## [Problem to work on]
In the listing below, pick out lines with "number".

## [Given entries]
In the data rows, 500 means zero.
Some points, one per row:
[431,565,414,549,464,603,461,525,459,618,562,505,503,497,436,504,685,521,819,522,502,628]
[396,655,415,604,636,497,582,627,497,510,735,602,468,586,502,619,576,527,503,501,747,575]
[419,584,510,638,498,486,578,592,497,496,598,660,438,546,450,690,513,544,517,437,502,507]
[519,431,999,510,498,492,495,417,596,467,496,631,529,497,729,505,493,566,487,509,511,545]
[528,625,560,550,535,501,500,581,472,591,561,512,461,693,564,681,519,649,575,630,558,743]
[502,643,483,582,452,500,467,499,442,501,484,443,457,608,449,660,500,560,483,628,506,532]
[529,404,501,418,552,483,546,499,671,387,437,443,494,423,643,365,447,403,351,453,383,431]
[783,495,500,478,446,480,445,510,488,480,394,406,468,558,459,504,412,513,407,598,438,481]
[445,418,712,458,559,489,526,460,505,458,524,624,484,559,546,496,505,766,512,437,593,621]
[487,533,334,551,369,504,373,581,497,999,340,374,423,444,349,541,451,393,438,473,366,353]
[445,377,402,401,481,485,436,366,497,418,413,403,612,322,588,325,461,329,390,430,502,333]
[461,428,720,569,473,470,494,458,473,501,458,622,469,444,485,553,455,490,448,378,602,419]
[559,469,466,423,438,536,421,473,482,534,450,416,499,497,527,441,503,623,543,651,399,646]
[417,593,413,502,999,490,838,517,443,414,701,559,446,574,433,455,468,444,465,506,633,471]
[502,471,556,492,652,538,569,451,512,487,791,731,499,497,617,526,654,496,731,505,555,721]
[473,435,616,439,632,501,586,418,589,447,577,597,499,500,754,441,507,519,479,517,485,620]
[595,451,470,455,419,550,464,425,560,480,507,442,652,373,715,447,535,395,504,597,384,487]
[554,446,701,442,490,500,457,441,633,459,555,535,641,403,999,482,565,481,529,498,422,590]
[387,709,391,676,498,516,582,716,415,475,611,545,416,488,390,622,490,397,506,428,757,437]
[508,357,597,419,385,466,396,370,723,421,358,451,665,326,589,374,460,370,374,363,370,346]
[712,436,647,451,498,469,506,419,651,436,442,494,556,417,678,444,441,438,420,551,418,492]
[443,495,388,605,398,493,411,689,403,829,401,373,449,532,340,552,464,496,472,509,455,395]
[508,655,398,558,460,618,440,570,446,748,489,444,485,528,456,572,554,493,580,714,436,597]
[454,583,622,649,550,513,534,588,467,567,640,693,484,577,520,771,581,636,703,521,726,672]
[467,356,482,462,413,476,380,390,486,437,417,476,673,342,502,445,500,450,524,370,399,379]
[505,543,725,505,681,504,718,518,523,472,728,741,492,598,502,586,510,617,554,572,643,754]
[507,532,677,635,514,511,539,576,470,501,507,662,478,576,549,885,562,646,656,540,662,503]
[367,370,290,458,353,999,346,408,427,502,309,339,471,291,369,366,491,304,388,371,314,277]
[400,529,432,842,462,505,515,557,437,512,641,680,447,396,424,689,626,356,678,441,591,454]
Then 12 other points, each followed by its number:
[470,559,635,548,663,473,752,519,476,484,673,781,458,587,502,615,481,573,506,482,878,608] 0
[565,559,500,535,499,546,484,524,494,591,582,535,533,583,605,504,500,741,503,693,519,907] 1
[588,525,467,422,533,480,491,493,454,520,450,422,449,777,502,463,461,704,436,509,469,611] 2
[469,361,492,439,359,481,494,419,495,403,335,393,516,404,435,504,451,477,366,339,394,340] 3
[666,591,500,484,436,471,494,557,497,507,426,410,421,536,502,473,406,440,410,661,468,458] 4
[419,534,500,502,827,496,800,474,544,501,858,505,499,461,616,509,526,461,572,529,581,585] 5
[598,511,458,485,412,586,445,455,521,549,528,448,592,401,619,492,500,416,543,681,377,514] 6
[489,384,348,439,378,464,335,444,418,573,327,355,471,421,360,376,427,440,335,381,347,323] 7
[735,464,500,430,439,461,434,458,544,490,428,388,500,552,564,388,500,538,403,717,383,558] 8
[502,661,353,551,595,512,651,617,497,452,748,521,421,497,393,466,488,363,552,489,597,437] 9
[625,365,340,386,337,435,351,404,465,477,315,287,434,386,345,321,392,395,301,428,319,299] 10
[507,331,452,393,397,440,410,499,999,363,352,406,610,318,554,333,425,329,352,379,341,337] 11
Which of these numbered points is nearest to each point below, looking only along the 3 directions in which the first points spread most? Its number follows each.
[452,472,332,525,335,428,379,620,407,641,341,351,413,457,301,468,408,377,344,372,413,284] > 7
[538,462,545,606,438,530,469,471,505,550,547,559,589,424,630,656,645,450,717,535,439,546] > 2
[355,495,421,559,573,471,550,508,432,438,567,629,421,457,397,478,478,496,457,359,737,385] > 9
[407,378,449,502,452,475,418,361,549,393,378,424,565,384,484,351,500,450,435,509,388,503] > 3
[403,412,500,431,548,485,597,412,497,402,614,522,517,353,488,393,515,309,474,448,393,351] > 3
[483,612,500,590,512,501,480,537,454,617,636,535,524,544,543,658,685,576,503,583,495,503] > 2
[425,544,500,461,973,481,930,499,494,501,507,610,448,555,517,454,452,445,436,509,625,516] > 5
[444,368,422,427,450,433,442,413,467,381,345,401,499,441,364,362,384,375,331,349,433,298] > 3
[482,495,696,502,399,469,494,410,602,398,411,489,520,396,542,394,479,514,398,391,400,405] > 6
[546,504,606,502,534,491,453,530,470,535,484,485,452,686,508,554,502,999,535,540,568,701] > 1
[538,495,720,523,584,466,557,511,500,507,579,607,469,677,502,595,503,812,558,509,641,821] > 1
[591,406,367,502,341,488,361,413,460,501,315,323,514,411,404,405,430,454,379,407,368,356] > 7
[385,461,350,552,437,487,392,499,398,529,404,418,428,513,352,476,531,542,518,391,511,390] > 4
[343,372,352,478,462,452,433,421,422,390,507,502,436,356,361,504,564,341,448,331,461,323] > 3
[446,404,556,585,415,469,382,499,470,545,422,472,523,436,442,624,582,540,556,420,443,435] > 4
[374,525,325,556,409,451,412,845,395,454,367,361,417,525,310,422,383,360,363,399,533,297] > 7
[524,610,464,457,498,493,608,518,497,487,513,453,457,754,461,454,433,534,461,782,487,587] > 2
[484,796,451,502,587,511,640,659,437,502,604,510,432,634,457,504,430,430,487,618,590,534] > 9
[576,474,500,442,512,516,482,499,528,480,470,464,522,557,612,411,509,651,481,710,425,724] > 2
[806,486,620,477,464,499,473,502,541,546,450,441,516,555,600,497,478,655,465,670,462,503] > 8
[575,495,500,413,398,451,331,392,544,501,334,366,563,379,437,373,418,449,381,392,373,360] > 3
[502,427,279,374,340,572,494,403,432,524,507,505,439,362,343,312,425,353,324,422,315,286] > 7
[437,716,453,578,635,523,682,595,440,519,507,599,467,552,444,553,516,447,657,665,623,620] > 9
[517,408,848,451,498,483,489,499,633,430,502,669,605,418,774,494,516,510,503,459,440,529] > 8
[376,354,383,485,390,449,344,420,410,410,319,367,439,358,310,387,422,368,363,320,439,287] > 7
[444,661,546,502,675,491,663,617,432,515,687,505,450,791,502,612,505,674,574,545,810,700] > 0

## [Result of this exercise]
Then 12 other points, each followed by its number:
Which of these numbered points is nearest to each point below, looking only along the 3 directions in which the first points spread most? Its number follows each.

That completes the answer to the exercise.